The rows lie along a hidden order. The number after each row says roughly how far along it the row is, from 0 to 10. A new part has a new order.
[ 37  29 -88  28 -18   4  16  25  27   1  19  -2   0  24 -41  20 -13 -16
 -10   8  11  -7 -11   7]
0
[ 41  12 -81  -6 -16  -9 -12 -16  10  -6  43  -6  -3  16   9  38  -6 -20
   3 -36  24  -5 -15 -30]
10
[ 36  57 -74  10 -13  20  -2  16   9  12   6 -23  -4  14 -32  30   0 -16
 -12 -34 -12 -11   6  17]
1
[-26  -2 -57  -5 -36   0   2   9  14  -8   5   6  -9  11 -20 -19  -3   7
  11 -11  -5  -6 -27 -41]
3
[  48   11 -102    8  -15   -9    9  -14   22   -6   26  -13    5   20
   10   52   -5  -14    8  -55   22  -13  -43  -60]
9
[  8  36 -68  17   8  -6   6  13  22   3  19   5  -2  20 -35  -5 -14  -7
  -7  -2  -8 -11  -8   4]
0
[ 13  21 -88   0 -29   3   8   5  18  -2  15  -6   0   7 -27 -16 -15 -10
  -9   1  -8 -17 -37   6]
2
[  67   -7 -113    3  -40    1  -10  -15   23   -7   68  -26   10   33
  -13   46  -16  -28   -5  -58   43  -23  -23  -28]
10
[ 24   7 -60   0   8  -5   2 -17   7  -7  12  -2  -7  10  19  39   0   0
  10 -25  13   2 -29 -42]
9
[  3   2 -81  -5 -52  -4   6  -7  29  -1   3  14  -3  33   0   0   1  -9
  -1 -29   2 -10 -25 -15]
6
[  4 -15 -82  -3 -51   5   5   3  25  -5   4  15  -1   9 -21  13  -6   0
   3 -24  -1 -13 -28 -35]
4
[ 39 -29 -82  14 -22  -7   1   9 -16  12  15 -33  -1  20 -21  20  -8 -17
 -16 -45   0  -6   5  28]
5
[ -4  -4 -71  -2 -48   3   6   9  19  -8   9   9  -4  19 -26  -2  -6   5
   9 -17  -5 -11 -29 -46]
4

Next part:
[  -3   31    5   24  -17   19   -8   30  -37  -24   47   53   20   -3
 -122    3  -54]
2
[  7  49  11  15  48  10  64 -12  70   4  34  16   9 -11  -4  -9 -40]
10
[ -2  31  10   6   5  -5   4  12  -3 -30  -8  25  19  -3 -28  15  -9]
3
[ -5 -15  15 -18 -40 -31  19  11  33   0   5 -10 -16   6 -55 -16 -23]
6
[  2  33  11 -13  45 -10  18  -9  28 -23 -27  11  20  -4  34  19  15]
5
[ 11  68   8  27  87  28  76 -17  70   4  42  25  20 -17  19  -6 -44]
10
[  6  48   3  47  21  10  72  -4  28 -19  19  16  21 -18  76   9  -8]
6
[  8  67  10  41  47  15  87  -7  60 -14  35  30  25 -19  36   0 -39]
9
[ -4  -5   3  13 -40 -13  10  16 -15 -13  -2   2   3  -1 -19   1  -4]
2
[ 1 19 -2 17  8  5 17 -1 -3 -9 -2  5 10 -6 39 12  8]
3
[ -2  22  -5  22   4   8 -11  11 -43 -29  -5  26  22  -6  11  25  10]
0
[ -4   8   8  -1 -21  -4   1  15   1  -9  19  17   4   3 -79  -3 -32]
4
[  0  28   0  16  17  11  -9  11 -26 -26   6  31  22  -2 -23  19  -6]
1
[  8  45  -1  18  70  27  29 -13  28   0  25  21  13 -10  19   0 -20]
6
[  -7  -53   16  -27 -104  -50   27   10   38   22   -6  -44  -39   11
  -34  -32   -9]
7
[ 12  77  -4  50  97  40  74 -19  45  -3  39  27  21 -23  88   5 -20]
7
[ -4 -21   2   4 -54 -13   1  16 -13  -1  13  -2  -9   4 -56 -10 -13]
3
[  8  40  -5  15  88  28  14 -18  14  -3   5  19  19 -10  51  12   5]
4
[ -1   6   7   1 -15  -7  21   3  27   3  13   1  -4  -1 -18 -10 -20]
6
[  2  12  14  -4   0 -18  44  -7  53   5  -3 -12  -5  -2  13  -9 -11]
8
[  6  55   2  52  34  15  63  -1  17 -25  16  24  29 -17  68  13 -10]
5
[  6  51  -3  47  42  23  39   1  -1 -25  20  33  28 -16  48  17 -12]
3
============
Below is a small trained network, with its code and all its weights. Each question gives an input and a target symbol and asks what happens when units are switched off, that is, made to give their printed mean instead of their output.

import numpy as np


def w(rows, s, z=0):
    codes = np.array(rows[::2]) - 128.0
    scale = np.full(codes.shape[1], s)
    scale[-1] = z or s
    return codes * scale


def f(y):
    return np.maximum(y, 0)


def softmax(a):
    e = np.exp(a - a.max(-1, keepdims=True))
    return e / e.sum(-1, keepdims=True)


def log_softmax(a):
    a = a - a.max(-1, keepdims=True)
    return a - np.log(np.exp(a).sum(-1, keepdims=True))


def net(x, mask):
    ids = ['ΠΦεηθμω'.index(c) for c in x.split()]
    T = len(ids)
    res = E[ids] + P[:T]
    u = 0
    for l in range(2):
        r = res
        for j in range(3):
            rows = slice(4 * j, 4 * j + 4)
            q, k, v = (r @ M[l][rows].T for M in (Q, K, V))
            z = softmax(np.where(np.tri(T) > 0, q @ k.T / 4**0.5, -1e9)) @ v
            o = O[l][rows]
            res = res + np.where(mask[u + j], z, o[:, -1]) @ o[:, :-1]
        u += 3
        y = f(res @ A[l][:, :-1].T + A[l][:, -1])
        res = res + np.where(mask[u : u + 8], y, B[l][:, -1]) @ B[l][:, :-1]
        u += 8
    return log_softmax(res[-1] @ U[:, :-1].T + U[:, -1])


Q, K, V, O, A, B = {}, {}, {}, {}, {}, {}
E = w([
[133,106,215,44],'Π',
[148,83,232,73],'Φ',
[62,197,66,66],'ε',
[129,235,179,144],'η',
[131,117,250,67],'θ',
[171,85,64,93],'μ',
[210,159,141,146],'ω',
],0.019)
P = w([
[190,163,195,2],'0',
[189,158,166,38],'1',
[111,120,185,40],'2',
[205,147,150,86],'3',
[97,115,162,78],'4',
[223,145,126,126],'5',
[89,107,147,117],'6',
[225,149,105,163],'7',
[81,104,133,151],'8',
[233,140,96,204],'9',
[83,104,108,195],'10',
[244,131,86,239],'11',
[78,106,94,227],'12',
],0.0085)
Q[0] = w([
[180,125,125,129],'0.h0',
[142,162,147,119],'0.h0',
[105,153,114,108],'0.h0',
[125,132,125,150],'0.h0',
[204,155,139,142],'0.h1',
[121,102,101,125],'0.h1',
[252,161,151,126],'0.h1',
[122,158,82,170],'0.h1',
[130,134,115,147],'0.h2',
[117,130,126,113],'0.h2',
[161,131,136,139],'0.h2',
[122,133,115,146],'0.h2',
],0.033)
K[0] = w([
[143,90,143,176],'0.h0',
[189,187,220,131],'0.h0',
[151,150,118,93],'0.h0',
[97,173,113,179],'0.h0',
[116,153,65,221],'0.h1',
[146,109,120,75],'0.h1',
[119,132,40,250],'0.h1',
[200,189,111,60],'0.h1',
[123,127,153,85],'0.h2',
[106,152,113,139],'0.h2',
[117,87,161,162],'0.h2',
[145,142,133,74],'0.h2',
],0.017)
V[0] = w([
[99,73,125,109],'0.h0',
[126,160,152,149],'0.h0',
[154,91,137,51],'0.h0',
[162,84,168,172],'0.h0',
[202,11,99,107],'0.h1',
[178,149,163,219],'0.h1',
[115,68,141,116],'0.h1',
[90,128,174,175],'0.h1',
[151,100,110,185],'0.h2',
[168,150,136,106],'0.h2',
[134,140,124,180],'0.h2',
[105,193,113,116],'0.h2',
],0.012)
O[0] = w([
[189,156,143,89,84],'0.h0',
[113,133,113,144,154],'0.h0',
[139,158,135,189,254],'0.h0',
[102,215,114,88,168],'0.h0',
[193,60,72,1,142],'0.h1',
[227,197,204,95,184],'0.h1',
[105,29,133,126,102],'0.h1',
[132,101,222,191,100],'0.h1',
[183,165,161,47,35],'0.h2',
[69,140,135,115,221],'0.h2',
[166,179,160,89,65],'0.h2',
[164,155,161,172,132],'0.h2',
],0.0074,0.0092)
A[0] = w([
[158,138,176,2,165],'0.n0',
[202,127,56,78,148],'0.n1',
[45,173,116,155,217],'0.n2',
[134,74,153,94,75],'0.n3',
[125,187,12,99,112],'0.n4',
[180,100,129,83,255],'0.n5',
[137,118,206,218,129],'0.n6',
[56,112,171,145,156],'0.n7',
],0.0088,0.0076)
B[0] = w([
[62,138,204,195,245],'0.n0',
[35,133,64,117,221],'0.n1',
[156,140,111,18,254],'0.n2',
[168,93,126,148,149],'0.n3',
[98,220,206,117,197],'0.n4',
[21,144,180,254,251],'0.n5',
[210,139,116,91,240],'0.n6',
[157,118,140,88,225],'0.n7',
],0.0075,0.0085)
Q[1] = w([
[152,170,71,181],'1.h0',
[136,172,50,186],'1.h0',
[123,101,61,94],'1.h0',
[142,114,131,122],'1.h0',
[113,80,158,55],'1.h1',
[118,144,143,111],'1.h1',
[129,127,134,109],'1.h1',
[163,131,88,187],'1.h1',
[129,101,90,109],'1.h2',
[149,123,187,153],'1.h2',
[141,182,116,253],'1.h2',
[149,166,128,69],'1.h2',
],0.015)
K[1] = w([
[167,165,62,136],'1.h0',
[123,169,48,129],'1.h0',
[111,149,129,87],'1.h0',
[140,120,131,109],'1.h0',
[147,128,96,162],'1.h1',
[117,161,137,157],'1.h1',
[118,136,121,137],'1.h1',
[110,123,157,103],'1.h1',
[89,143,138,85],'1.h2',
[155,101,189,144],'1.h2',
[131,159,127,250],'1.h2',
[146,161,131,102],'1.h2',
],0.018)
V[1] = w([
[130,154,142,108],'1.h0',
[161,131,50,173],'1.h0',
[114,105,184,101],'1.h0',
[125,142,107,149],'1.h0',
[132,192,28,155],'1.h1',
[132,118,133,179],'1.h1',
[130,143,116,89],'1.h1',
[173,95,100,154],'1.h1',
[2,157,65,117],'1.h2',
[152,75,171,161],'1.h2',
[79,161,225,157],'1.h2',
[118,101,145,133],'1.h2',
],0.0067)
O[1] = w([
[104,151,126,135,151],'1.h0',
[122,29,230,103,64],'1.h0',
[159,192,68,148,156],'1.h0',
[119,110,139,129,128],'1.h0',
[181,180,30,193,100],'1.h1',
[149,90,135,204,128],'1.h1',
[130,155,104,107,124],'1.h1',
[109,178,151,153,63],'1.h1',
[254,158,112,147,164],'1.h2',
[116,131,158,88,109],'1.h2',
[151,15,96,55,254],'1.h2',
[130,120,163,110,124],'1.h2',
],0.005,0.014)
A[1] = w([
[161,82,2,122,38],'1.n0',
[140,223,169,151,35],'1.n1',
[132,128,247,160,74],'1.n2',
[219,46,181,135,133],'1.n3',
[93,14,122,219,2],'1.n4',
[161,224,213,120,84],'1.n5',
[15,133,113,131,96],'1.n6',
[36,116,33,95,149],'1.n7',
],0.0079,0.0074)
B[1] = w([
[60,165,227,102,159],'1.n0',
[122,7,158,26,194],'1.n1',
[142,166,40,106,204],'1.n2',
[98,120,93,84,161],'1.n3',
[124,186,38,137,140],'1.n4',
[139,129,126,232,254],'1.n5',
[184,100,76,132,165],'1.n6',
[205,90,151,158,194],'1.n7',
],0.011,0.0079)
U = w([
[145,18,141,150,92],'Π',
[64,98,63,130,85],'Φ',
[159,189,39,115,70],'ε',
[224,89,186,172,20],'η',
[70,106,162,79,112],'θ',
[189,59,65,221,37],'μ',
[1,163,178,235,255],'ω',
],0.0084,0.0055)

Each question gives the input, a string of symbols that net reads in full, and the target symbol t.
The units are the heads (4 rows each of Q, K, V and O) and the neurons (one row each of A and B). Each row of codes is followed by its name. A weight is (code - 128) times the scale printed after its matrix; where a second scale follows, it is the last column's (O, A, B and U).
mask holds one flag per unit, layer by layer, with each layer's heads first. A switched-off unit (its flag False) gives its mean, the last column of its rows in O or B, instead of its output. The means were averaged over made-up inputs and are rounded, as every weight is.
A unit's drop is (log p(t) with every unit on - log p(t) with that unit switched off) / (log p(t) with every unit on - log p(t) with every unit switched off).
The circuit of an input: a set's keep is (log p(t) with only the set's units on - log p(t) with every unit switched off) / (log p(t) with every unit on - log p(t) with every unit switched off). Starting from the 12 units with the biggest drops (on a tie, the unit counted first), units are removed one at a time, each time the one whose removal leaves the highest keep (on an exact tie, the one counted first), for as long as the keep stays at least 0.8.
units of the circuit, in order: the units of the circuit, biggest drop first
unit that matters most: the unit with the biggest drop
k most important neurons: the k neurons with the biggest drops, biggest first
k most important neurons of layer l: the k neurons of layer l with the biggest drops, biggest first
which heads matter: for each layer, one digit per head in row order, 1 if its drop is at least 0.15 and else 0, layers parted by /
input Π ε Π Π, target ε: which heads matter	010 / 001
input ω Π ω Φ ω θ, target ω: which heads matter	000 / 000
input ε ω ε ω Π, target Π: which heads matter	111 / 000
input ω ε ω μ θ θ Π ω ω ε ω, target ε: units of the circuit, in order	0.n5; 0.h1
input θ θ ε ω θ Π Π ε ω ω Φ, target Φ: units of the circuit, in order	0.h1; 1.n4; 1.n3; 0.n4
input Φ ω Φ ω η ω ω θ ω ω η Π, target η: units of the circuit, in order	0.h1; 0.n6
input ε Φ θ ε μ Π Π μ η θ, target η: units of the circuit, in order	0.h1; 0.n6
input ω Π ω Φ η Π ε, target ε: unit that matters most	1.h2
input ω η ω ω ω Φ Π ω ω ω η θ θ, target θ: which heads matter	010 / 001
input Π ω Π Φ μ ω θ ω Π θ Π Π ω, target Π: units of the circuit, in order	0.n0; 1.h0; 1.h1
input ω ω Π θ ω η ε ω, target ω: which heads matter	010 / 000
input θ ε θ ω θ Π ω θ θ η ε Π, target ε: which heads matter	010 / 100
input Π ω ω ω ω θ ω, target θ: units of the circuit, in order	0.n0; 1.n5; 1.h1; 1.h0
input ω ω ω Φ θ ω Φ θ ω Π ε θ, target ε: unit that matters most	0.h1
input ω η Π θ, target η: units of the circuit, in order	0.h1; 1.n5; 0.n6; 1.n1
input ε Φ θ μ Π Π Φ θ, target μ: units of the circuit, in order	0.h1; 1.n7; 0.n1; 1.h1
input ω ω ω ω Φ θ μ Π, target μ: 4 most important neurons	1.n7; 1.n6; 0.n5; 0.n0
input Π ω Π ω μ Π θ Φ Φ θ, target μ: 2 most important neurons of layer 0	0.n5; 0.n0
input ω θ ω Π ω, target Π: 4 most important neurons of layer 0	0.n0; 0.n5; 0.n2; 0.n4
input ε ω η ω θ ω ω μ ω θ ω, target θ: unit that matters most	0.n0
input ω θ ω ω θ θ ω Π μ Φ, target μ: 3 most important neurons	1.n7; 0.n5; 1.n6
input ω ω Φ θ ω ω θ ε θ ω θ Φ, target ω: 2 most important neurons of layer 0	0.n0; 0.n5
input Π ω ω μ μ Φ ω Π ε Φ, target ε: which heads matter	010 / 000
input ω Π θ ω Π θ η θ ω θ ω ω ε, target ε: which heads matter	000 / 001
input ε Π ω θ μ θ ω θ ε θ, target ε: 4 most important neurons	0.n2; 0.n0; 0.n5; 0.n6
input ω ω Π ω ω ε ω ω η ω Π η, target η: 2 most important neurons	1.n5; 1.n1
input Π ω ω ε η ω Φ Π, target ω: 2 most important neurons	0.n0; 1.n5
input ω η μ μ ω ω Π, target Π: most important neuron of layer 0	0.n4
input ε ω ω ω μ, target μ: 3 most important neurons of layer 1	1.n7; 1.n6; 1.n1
============
▶ **Instructions for the task**
Copy whichever lines of the records above contain the word "scale".

▶ **Answer to the exercise**
    scale = np.full(codes.shape[1], s)
    scale[-1] = z or s
    return codes * scale
The units are the heads (4 rows each of Q, K, V and O) and the neurons (one row each of A and B). Each row of codes is followed by its name. A weight is (code - 128) times the scale printed after its matrix; where a second scale follows, it is the last column's (O, A, B and U).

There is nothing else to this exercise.